**Instructions to follow:**
Please repeat, exactly as written, the line containing "cols: koriv nud" and every line after it through the end of the records below.
── Listed entries
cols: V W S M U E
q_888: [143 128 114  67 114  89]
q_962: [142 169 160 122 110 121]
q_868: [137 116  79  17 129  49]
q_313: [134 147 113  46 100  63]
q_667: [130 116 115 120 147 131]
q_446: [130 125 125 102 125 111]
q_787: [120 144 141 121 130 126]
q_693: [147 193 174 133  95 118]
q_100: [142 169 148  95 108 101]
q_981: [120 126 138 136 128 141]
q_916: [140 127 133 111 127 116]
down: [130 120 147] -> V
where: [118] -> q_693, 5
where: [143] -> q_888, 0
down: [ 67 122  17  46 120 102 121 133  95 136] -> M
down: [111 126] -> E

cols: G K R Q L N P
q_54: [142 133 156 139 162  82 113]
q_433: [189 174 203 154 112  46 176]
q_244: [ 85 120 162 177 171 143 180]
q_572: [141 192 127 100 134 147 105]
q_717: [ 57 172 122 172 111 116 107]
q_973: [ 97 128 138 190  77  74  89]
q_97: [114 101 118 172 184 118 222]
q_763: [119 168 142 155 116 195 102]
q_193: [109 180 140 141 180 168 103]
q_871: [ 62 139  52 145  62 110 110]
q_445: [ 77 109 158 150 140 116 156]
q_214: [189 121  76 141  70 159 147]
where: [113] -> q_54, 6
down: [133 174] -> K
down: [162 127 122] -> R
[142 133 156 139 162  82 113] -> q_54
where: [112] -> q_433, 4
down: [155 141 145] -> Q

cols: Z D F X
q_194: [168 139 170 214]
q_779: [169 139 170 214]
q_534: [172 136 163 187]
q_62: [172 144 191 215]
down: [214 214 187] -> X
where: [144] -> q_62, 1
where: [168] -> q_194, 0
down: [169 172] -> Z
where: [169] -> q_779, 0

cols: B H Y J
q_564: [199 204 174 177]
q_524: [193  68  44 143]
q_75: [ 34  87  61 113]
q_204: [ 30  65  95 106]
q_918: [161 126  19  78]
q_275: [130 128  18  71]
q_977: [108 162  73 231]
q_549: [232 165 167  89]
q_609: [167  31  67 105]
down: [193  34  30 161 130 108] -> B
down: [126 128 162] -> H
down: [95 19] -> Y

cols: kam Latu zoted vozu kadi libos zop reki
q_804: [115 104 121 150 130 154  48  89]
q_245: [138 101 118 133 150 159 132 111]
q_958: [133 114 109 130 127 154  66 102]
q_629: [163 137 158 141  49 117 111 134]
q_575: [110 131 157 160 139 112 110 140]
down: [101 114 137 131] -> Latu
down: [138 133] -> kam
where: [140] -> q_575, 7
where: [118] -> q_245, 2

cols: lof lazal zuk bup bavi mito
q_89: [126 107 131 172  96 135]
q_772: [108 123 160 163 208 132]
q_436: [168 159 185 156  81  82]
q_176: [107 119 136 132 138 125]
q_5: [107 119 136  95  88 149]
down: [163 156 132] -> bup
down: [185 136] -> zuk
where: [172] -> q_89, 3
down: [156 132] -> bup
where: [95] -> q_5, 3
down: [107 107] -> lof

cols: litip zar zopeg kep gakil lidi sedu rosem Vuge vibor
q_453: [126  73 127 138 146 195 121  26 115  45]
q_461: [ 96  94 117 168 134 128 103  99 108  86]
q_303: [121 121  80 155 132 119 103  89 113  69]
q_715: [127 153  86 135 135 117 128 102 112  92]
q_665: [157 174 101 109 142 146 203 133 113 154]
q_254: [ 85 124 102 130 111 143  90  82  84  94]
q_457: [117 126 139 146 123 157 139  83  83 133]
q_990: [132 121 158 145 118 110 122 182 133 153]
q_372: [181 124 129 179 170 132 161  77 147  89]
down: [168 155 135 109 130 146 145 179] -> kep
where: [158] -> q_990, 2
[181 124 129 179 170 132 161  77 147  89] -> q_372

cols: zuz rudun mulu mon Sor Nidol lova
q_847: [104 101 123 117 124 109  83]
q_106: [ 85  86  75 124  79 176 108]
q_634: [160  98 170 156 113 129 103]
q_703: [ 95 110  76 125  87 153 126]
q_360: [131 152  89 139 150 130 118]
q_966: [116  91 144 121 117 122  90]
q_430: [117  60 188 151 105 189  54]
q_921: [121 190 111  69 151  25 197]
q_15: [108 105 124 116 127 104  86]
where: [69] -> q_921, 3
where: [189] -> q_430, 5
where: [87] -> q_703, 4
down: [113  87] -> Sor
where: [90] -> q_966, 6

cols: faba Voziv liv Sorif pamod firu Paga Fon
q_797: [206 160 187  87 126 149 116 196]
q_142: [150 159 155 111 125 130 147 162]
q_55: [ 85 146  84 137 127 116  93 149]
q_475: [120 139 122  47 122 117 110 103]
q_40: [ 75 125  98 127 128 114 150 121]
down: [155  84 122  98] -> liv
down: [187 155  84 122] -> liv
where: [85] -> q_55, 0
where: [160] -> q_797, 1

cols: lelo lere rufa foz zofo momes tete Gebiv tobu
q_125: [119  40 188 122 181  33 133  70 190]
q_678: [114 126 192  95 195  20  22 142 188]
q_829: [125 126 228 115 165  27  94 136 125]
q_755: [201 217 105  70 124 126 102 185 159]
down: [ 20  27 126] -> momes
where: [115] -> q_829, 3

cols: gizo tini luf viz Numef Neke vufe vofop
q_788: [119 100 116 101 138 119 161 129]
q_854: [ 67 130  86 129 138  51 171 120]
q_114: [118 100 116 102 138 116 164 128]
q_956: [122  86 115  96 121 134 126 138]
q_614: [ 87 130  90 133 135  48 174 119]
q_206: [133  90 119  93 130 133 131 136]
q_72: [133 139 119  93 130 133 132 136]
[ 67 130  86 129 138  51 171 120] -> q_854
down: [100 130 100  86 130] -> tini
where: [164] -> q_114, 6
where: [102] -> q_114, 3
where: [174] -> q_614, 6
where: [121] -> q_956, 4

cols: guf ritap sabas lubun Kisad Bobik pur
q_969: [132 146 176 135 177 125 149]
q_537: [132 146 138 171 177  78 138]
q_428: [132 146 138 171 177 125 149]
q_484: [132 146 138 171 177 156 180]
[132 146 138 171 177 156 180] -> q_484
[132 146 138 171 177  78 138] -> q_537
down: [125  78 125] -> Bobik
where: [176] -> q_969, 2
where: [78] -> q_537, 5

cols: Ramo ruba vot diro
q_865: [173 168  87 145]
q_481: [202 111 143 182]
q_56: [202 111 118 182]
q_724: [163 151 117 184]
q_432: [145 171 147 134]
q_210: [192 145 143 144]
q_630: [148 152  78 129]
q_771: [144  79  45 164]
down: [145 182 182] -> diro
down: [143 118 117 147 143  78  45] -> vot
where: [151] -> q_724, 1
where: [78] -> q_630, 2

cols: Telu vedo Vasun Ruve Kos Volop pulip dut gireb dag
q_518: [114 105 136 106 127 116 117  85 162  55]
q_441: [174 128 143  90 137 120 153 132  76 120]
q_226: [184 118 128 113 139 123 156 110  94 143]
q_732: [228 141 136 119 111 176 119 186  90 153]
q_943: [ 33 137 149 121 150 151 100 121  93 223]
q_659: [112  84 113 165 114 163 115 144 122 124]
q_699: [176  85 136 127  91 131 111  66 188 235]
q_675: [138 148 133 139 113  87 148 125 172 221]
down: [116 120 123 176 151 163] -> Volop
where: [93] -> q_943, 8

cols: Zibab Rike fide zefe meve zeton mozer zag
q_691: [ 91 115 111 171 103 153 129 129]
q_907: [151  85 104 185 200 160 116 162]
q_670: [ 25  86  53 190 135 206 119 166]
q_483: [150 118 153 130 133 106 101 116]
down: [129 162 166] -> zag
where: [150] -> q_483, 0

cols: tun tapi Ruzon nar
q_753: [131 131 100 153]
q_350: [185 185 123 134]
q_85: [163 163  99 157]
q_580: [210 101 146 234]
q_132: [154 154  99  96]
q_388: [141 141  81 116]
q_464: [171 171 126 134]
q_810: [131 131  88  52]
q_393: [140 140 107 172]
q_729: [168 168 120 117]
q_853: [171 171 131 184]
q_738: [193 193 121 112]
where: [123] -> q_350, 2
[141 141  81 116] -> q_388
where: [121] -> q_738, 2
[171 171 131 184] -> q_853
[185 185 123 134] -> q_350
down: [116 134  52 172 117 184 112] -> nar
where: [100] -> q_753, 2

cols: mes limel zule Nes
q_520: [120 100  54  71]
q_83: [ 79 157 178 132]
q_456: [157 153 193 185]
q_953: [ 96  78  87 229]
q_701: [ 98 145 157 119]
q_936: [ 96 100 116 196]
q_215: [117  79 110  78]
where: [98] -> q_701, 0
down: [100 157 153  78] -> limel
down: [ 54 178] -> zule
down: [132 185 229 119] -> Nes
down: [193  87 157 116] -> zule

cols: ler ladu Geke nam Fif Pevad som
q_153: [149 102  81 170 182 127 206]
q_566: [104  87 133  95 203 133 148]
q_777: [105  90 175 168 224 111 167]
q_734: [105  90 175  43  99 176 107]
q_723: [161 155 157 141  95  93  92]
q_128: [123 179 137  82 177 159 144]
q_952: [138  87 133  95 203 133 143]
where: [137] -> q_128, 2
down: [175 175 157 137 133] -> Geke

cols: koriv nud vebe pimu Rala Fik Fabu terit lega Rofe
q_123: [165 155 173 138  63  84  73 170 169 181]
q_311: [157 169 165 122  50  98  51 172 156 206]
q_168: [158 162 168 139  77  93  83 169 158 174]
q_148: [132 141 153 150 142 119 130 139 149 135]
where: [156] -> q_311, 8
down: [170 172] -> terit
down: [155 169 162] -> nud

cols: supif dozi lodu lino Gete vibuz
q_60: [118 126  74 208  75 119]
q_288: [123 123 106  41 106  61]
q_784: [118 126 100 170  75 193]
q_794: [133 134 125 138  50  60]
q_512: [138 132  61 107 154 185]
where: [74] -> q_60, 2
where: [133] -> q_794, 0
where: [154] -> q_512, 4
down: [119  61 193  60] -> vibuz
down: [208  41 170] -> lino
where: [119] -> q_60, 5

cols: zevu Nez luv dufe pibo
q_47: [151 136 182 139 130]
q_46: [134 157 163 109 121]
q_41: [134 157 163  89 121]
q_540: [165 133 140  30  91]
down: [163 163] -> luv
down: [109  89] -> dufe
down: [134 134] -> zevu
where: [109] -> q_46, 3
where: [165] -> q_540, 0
────
**Expected answer:**
cols: koriv nud vebe pimu Rala Fik Fabu terit lega Rofe
q_123: [165 155 173 138  63  84  73 170 169 181]
q_311: [157 169 165 122  50  98  51 172 156 206]
q_168: [158 162 168 139  77  93  83 169 158 174]
q_148: [132 141 153 150 142 119 130 139 149 135]
where: [156] -> q_311, 8
down: [170 172] -> terit
down: [155 169 162] -> nud

cols: supif dozi lodu lino Gete vibuz
q_60: [118 126  74 208  75 119]
q_288: [123 123 106  41 106  61]
q_784: [118 126 100 170  75 193]
q_794: [133 134 125 138  50  60]
q_512: [138 132  61 107 154 185]
where: [74] -> q_60, 2
where: [133] -> q_794, 0
where: [154] -> q_512, 4
down: [119  61 193  60] -> vibuz
down: [208  41 170] -> lino
where: [119] -> q_60, 5

cols: zevu Nez luv dufe pibo
q_47: [151 136 182 139 130]
q_46: [134 157 163 109 121]
q_41: [134 157 163  89 121]
q_540: [165 133 140  30  91]
down: [163 163] -> luv
down: [109  89] -> dufe
down: [134 134] -> zevu
where: [109] -> q_46, 3
where: [165] -> q_540, 0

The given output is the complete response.